◆ **Exercise aim**
Locate every line in the records below that holds the word "units" and return each one.
---------------
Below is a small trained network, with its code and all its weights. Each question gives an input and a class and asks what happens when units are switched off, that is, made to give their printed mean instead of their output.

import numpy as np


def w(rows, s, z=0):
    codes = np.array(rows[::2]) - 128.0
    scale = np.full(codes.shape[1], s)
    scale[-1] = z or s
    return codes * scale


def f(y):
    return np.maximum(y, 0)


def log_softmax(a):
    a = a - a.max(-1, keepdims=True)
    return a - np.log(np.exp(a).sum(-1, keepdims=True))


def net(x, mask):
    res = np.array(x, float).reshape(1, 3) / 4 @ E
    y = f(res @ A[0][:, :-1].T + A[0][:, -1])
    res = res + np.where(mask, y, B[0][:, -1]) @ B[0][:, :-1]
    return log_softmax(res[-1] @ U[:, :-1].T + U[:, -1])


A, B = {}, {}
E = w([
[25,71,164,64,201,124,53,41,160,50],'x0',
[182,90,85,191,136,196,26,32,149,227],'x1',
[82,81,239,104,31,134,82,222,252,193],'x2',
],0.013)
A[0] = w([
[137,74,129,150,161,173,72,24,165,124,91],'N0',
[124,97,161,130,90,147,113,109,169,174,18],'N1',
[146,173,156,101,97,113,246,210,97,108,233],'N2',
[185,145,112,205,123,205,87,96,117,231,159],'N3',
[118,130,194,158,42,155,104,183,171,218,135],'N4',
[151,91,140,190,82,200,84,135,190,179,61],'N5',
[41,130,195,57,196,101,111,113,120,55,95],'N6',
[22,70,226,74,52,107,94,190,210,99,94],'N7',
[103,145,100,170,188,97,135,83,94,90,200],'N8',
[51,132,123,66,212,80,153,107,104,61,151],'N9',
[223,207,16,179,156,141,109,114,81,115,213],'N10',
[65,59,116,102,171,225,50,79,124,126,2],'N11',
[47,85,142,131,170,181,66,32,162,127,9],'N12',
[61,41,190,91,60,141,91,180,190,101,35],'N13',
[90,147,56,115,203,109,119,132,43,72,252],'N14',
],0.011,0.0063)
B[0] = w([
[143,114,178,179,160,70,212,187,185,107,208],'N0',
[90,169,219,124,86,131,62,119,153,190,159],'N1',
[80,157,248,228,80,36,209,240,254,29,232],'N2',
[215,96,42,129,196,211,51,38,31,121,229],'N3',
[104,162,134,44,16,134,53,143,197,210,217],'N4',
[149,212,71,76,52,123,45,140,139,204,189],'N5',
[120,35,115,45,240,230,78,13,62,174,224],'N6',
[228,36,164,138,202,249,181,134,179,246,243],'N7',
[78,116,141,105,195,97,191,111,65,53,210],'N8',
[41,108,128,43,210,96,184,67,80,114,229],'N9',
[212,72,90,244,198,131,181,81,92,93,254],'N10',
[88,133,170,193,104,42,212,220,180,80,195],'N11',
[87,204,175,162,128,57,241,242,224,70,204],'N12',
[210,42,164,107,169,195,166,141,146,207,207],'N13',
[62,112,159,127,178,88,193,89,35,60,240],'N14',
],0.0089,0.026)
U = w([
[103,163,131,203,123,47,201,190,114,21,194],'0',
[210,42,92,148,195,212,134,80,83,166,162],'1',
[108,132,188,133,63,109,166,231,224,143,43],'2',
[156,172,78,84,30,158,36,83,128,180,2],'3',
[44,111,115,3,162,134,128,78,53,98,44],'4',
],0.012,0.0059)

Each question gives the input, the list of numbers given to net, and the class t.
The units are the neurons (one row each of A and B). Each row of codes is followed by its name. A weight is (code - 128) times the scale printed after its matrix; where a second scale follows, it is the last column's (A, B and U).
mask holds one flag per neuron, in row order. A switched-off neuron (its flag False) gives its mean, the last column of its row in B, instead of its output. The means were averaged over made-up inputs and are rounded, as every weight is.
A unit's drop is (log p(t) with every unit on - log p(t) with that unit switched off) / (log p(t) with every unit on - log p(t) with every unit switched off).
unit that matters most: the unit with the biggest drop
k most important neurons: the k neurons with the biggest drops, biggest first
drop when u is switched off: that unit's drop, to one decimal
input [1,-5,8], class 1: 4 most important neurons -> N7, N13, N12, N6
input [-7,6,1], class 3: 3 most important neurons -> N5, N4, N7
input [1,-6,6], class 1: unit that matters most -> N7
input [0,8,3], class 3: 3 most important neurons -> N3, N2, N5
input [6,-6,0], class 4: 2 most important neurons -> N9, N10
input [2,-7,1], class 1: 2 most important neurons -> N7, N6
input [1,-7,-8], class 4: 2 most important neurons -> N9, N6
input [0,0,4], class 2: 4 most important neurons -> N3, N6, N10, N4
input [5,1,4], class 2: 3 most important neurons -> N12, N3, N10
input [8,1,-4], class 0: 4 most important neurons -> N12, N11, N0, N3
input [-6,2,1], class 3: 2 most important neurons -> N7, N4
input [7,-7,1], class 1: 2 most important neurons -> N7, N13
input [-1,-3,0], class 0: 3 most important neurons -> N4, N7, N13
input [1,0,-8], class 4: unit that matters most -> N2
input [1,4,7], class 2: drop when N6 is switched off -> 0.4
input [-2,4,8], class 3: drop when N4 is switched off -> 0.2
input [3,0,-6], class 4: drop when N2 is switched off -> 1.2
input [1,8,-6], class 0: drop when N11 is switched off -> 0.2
---------------
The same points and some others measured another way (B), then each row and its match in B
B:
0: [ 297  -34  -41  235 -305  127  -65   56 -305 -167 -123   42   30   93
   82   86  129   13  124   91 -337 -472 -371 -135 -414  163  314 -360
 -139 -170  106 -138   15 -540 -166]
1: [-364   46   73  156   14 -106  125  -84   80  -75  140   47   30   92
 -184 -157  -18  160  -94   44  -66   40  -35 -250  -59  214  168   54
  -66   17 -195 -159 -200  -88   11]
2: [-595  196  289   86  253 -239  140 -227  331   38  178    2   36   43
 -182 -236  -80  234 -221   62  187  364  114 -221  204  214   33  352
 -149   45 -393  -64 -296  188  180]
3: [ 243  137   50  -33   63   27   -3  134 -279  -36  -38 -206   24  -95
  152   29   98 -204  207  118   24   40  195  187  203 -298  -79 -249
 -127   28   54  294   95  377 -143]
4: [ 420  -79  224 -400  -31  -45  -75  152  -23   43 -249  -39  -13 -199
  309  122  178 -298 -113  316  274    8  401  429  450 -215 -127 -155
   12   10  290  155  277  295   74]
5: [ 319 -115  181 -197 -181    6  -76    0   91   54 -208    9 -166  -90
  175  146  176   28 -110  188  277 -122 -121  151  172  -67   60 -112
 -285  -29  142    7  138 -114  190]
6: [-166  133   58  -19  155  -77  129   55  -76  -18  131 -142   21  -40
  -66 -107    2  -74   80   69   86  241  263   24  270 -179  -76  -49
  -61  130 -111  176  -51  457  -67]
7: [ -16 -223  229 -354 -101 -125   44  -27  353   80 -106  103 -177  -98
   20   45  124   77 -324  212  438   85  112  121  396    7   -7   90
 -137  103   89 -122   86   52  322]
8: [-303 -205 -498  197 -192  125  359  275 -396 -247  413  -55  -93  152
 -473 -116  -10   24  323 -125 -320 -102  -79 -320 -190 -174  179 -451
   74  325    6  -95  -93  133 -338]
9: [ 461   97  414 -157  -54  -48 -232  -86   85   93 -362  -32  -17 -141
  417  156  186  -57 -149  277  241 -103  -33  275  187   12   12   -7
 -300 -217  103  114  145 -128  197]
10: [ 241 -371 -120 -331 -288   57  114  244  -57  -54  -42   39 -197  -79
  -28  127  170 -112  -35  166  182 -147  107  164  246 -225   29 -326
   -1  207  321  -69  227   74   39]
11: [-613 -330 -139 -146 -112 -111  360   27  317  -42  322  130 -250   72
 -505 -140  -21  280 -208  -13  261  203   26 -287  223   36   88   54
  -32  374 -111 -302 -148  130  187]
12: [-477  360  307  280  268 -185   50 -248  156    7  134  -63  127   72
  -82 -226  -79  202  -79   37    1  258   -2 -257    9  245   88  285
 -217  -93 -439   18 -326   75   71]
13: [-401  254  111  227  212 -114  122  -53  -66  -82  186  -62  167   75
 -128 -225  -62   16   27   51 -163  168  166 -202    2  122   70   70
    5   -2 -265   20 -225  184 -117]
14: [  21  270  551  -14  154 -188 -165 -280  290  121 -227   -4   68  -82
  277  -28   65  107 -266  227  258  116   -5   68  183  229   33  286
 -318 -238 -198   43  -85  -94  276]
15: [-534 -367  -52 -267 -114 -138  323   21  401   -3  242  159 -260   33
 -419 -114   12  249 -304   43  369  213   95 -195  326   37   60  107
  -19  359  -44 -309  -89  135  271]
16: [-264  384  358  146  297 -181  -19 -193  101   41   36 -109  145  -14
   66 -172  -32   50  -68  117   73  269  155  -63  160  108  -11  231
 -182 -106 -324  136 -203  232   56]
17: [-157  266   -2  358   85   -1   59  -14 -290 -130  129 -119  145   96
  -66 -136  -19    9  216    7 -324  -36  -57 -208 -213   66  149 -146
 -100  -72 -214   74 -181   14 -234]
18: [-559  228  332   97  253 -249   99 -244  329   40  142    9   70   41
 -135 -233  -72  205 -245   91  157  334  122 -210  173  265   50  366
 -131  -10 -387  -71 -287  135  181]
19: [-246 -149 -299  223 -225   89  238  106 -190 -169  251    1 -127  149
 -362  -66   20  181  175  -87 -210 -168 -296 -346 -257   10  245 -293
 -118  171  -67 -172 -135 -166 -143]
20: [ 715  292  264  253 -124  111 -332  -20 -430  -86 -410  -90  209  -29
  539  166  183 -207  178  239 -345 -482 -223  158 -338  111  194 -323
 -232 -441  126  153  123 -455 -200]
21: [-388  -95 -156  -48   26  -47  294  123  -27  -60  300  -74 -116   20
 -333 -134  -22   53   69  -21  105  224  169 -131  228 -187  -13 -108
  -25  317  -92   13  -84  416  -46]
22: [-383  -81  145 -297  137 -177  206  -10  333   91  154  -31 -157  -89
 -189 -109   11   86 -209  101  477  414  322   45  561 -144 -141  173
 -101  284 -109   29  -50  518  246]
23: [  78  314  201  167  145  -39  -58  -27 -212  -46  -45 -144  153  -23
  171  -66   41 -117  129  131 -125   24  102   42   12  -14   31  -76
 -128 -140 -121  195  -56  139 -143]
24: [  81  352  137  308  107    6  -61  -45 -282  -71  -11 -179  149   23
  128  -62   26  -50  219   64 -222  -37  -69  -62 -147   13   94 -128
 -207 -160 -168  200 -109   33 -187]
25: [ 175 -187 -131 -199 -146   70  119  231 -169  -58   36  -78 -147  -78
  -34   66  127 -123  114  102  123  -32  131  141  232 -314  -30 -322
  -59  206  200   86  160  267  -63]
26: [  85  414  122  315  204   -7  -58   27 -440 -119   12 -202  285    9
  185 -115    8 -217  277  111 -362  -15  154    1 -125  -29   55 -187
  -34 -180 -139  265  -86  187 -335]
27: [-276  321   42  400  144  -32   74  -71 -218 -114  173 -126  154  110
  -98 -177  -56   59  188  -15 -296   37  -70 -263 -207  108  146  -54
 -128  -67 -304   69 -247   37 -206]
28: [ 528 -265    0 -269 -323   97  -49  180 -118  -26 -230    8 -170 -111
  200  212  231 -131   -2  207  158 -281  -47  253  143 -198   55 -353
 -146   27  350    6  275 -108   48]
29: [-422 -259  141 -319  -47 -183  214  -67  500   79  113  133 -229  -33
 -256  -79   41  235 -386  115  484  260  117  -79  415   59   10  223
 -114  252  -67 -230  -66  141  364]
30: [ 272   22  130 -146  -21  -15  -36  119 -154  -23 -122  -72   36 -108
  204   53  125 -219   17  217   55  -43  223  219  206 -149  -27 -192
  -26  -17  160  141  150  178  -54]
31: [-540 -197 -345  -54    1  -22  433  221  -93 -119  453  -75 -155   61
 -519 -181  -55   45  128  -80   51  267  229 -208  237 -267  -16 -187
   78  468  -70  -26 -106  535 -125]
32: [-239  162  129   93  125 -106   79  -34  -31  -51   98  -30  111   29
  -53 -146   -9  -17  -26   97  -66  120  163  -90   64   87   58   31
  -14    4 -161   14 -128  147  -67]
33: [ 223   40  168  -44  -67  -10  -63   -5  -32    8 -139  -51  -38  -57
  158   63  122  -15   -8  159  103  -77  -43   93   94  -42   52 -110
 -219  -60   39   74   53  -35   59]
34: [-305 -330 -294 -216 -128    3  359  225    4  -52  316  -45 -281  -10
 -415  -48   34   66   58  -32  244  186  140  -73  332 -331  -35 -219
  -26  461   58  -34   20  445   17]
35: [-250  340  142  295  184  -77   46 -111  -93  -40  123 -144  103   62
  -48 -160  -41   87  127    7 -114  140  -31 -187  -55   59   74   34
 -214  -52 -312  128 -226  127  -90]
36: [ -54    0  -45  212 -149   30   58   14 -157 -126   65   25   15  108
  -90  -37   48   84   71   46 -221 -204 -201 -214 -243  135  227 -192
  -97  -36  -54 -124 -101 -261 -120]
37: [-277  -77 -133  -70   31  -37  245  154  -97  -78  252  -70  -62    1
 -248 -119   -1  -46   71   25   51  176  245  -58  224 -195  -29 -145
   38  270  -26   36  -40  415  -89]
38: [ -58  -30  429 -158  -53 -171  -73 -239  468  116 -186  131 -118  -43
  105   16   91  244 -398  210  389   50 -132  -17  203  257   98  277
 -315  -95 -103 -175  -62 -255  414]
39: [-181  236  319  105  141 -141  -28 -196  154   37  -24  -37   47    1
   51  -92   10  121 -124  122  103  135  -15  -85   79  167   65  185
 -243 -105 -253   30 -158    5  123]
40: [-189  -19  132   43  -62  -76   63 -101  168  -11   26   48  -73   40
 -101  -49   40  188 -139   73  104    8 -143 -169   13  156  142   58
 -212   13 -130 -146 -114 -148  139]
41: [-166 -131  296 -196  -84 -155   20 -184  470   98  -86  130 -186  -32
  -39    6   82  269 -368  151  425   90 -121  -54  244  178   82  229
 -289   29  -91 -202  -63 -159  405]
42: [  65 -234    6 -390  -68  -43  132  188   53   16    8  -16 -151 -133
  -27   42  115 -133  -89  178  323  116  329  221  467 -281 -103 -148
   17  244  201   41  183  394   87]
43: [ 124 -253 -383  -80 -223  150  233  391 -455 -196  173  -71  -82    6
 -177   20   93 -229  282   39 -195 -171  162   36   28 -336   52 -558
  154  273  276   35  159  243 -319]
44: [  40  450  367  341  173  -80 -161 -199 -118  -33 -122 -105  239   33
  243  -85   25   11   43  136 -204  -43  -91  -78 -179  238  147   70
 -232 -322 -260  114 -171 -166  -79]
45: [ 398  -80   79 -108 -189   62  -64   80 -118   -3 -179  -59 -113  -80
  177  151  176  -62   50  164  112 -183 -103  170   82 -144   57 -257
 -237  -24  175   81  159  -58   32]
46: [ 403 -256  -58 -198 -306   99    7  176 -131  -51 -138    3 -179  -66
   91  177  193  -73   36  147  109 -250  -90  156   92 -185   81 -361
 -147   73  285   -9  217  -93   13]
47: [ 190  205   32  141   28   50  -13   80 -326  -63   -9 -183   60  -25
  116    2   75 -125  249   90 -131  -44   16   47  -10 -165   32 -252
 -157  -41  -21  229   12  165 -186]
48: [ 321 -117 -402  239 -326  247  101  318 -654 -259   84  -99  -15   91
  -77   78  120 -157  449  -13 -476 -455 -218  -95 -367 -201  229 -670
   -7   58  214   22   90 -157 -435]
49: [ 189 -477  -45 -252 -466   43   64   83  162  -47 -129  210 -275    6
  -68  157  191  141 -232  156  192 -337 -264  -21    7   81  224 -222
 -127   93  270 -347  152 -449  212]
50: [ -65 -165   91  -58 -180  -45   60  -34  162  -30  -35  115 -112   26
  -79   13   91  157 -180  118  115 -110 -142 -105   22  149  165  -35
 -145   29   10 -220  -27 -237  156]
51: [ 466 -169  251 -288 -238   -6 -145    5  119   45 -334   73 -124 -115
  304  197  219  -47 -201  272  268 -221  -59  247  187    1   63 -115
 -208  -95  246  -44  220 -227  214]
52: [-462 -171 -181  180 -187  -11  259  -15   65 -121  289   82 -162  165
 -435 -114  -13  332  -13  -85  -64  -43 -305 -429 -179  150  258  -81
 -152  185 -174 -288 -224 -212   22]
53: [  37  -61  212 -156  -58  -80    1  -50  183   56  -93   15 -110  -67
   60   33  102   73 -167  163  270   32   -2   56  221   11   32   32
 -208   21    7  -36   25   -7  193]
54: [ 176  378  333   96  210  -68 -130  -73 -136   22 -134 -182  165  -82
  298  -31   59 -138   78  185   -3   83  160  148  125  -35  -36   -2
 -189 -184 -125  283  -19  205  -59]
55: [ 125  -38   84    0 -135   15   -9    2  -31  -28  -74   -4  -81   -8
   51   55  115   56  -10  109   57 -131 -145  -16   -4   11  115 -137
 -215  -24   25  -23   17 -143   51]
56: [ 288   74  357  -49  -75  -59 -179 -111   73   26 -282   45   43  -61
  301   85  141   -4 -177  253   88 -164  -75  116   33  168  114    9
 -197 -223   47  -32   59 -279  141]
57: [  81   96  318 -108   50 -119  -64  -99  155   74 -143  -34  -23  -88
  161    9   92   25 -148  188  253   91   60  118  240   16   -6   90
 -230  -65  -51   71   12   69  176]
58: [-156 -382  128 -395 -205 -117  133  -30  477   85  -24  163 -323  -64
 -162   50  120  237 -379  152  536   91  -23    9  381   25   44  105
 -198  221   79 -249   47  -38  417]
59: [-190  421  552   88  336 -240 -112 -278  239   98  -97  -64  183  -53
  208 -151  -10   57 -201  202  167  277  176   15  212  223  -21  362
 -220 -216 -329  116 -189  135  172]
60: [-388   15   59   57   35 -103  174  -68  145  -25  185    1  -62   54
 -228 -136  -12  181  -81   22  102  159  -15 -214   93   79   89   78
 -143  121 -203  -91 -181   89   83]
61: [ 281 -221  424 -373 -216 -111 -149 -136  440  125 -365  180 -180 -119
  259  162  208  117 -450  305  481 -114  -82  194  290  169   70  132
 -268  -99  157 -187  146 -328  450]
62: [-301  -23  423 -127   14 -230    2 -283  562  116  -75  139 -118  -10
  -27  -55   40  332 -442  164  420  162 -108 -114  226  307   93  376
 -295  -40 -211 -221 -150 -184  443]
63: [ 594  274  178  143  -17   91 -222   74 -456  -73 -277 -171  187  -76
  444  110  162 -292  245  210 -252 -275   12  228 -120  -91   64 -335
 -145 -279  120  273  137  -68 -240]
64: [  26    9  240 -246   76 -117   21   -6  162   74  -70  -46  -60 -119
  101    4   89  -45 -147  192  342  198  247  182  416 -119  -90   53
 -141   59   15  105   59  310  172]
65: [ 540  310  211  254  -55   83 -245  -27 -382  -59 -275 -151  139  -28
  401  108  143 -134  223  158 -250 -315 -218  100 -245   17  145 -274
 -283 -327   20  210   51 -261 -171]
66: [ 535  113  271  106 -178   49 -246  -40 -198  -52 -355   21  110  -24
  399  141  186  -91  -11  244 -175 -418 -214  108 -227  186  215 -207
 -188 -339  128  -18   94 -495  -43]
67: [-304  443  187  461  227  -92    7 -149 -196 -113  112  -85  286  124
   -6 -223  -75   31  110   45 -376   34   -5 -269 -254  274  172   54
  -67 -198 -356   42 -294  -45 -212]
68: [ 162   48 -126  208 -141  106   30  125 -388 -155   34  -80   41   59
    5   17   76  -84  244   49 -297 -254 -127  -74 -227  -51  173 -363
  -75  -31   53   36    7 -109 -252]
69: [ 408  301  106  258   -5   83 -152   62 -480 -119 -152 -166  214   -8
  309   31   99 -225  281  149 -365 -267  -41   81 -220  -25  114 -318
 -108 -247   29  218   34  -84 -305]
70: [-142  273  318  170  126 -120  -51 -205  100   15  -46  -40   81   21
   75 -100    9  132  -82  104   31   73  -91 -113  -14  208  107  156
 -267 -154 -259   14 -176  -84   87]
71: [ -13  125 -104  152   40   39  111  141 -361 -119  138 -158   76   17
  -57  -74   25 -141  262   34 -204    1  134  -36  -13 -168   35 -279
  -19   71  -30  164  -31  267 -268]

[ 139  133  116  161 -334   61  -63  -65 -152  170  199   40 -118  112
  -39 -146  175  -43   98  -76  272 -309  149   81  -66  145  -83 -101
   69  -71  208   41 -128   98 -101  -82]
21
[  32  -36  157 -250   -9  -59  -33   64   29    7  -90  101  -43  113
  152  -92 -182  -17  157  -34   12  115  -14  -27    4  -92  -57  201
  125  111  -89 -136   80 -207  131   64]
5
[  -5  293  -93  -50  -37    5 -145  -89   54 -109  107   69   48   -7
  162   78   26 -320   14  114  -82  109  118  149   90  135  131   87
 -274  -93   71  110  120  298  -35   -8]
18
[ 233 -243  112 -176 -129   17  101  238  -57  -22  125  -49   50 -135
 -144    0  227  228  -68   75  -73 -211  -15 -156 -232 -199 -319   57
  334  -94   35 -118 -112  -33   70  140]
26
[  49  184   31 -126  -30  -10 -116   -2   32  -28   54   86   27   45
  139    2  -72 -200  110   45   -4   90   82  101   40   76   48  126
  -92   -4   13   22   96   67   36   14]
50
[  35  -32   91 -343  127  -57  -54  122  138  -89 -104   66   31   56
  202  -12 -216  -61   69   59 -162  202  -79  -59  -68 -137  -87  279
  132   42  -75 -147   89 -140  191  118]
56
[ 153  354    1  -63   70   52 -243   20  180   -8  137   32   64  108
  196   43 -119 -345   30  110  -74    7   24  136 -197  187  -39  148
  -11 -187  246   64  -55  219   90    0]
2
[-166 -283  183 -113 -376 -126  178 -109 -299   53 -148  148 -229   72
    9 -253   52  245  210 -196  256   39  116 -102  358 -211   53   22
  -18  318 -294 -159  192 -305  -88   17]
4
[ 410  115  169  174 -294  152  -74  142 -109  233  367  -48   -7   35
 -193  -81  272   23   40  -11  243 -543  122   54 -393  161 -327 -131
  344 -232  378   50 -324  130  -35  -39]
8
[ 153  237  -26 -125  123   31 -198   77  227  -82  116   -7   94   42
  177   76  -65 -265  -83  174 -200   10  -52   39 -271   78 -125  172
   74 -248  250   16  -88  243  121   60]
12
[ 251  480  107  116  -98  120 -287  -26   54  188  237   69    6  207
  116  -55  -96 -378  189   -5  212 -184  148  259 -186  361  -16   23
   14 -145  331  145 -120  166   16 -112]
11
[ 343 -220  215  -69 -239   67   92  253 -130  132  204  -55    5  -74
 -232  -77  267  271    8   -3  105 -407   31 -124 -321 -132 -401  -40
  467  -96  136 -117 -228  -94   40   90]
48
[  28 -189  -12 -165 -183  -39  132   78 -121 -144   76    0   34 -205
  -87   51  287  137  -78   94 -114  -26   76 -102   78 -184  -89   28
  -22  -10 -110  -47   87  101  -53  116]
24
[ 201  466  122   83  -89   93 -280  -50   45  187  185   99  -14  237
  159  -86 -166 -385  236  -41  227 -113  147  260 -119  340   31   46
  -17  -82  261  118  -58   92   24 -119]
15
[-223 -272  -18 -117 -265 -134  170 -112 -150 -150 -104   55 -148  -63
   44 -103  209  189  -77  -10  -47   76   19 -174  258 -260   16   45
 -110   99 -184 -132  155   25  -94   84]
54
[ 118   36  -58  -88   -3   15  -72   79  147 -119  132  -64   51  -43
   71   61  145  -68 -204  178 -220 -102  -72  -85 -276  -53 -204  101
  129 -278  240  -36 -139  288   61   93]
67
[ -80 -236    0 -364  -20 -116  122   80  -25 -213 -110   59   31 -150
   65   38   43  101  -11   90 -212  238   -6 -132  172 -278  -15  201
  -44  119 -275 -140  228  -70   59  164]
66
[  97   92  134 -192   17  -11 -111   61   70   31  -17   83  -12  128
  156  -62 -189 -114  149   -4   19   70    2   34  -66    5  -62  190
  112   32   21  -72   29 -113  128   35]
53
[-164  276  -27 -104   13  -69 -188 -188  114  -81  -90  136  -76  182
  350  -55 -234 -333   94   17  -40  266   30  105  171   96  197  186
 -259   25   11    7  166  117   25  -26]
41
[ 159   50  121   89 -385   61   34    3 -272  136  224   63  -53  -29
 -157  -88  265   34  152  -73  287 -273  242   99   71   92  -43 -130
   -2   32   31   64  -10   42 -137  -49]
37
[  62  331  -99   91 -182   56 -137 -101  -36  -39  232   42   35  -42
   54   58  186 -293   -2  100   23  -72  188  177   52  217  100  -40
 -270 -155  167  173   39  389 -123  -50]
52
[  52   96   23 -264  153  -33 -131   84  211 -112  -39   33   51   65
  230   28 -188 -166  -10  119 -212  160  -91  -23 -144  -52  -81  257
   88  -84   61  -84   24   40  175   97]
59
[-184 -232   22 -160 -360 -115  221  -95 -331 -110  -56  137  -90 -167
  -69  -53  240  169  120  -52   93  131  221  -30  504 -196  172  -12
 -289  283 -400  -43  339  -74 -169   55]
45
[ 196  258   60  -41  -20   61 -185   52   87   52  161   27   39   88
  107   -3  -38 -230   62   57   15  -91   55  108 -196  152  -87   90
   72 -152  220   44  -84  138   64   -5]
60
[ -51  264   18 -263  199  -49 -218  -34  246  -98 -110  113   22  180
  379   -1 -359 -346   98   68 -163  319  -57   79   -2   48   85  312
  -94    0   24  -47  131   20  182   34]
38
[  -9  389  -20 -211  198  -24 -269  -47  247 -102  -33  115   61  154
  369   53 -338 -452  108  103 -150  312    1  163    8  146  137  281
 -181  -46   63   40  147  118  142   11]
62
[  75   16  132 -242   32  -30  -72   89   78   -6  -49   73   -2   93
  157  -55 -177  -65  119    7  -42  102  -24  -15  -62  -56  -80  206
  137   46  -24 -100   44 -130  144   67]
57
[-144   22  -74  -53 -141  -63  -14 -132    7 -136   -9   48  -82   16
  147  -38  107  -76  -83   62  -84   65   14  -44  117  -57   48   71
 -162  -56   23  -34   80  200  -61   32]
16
---------------
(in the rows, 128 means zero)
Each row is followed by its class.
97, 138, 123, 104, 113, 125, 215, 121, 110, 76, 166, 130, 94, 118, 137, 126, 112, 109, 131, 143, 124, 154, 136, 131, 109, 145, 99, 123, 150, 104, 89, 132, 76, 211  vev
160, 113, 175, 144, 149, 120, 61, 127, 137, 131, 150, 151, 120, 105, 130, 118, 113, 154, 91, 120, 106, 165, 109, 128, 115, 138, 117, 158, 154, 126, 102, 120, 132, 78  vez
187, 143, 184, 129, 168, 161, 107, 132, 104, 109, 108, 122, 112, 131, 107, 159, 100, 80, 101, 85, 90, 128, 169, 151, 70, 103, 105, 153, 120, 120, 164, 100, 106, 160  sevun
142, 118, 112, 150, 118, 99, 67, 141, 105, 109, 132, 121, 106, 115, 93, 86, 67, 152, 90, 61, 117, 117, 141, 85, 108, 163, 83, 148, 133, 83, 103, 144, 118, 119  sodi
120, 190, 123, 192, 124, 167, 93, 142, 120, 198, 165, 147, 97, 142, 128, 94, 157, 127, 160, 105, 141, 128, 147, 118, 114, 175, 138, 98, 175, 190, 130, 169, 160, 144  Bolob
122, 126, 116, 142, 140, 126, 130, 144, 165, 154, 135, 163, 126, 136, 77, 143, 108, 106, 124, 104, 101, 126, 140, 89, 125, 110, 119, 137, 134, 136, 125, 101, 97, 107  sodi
---------------
◆ **Your solution**
Below is a small trained network, with its code and all its weights. Each question gives an input and a class and asks what happens when units are switched off, that is, made to give their printed mean instead of their output.
The units are the neurons (one row each of A and B). Each row of codes is followed by its name. A weight is (code - 128) times the scale printed after its matrix; where a second scale follows, it is the last column's (A, B and U).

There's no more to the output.